- **Recorded information**
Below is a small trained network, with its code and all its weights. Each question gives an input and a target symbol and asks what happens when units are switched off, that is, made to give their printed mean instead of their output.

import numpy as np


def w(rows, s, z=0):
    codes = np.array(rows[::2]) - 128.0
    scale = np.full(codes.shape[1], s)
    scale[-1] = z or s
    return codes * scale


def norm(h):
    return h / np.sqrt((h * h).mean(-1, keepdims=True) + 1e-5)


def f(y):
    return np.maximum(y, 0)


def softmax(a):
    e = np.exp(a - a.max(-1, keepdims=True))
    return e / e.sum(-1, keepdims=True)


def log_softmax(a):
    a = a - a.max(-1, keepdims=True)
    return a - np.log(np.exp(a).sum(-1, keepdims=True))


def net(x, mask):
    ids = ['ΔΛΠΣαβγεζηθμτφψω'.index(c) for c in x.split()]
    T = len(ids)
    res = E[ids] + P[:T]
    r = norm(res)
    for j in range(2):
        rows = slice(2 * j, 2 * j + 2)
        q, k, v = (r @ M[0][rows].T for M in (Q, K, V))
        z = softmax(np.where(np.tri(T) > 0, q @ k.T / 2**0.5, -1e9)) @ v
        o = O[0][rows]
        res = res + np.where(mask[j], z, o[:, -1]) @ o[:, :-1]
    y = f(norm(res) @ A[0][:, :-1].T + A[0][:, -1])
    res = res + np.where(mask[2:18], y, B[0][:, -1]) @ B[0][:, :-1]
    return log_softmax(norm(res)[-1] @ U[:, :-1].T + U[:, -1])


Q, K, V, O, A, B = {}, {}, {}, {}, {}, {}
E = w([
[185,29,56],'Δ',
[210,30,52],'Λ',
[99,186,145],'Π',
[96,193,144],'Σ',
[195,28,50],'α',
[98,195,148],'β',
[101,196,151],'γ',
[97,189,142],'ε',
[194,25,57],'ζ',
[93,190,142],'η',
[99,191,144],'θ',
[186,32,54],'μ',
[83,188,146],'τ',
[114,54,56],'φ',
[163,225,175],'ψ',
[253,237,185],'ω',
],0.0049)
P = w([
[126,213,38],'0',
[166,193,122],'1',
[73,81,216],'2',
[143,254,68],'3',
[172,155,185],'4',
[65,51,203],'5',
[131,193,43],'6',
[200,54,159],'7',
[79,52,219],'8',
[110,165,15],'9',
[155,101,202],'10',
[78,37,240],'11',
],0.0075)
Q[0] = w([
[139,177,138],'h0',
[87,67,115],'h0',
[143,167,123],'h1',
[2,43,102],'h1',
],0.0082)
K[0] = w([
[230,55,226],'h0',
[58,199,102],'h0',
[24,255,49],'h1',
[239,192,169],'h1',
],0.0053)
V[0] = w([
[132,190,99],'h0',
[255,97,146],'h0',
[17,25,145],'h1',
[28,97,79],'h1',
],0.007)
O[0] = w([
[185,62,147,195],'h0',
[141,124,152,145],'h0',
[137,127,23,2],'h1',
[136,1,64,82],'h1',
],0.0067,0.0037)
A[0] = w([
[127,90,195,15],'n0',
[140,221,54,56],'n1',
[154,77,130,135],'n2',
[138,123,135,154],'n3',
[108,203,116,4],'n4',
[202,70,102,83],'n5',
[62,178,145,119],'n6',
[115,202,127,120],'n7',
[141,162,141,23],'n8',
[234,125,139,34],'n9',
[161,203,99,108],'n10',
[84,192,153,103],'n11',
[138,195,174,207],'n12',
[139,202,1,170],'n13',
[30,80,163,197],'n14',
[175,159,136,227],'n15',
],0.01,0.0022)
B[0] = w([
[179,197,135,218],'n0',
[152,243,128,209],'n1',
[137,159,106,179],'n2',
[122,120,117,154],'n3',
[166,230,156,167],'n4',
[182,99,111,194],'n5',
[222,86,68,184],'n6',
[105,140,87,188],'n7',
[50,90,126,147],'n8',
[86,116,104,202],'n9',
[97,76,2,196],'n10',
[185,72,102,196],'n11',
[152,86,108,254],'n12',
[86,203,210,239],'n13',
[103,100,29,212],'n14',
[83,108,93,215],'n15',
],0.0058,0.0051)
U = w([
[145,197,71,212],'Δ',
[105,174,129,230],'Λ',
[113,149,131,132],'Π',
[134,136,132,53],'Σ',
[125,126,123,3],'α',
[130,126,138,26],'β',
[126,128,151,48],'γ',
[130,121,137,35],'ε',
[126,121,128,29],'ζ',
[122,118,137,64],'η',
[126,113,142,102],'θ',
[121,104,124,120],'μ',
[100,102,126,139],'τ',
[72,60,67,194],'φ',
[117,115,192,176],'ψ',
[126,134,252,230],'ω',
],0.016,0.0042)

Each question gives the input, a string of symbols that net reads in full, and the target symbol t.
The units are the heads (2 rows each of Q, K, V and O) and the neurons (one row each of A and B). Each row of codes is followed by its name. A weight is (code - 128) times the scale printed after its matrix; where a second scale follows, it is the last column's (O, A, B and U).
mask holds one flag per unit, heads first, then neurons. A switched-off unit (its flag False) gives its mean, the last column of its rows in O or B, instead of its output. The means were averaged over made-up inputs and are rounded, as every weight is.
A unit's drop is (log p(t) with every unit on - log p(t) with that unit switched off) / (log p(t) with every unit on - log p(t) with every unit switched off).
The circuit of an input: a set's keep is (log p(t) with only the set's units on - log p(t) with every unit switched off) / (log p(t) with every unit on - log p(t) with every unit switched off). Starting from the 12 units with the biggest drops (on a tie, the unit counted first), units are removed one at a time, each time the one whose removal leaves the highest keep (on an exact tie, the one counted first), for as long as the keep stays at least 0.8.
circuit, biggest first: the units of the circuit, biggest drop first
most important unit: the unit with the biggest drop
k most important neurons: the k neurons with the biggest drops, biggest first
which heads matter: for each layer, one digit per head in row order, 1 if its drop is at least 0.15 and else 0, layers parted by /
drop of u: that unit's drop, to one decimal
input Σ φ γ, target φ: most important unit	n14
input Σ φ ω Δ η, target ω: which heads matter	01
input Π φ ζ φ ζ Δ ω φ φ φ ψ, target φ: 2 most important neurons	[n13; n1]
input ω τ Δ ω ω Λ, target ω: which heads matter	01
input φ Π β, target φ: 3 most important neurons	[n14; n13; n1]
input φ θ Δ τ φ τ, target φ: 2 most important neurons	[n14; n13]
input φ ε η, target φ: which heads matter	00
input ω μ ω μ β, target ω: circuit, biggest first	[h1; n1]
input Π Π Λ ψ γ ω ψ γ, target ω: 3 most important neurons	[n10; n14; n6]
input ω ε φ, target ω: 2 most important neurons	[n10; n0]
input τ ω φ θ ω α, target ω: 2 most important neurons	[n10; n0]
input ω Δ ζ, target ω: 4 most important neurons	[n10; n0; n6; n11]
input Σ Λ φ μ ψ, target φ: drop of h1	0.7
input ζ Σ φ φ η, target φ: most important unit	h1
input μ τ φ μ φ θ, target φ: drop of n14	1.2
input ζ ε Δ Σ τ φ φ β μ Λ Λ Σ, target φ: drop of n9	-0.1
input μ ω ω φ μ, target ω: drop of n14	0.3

- **Brief**
If a line of the data holds the string "with", count it. Then state the total and nothing more.

- **Expected answer**
5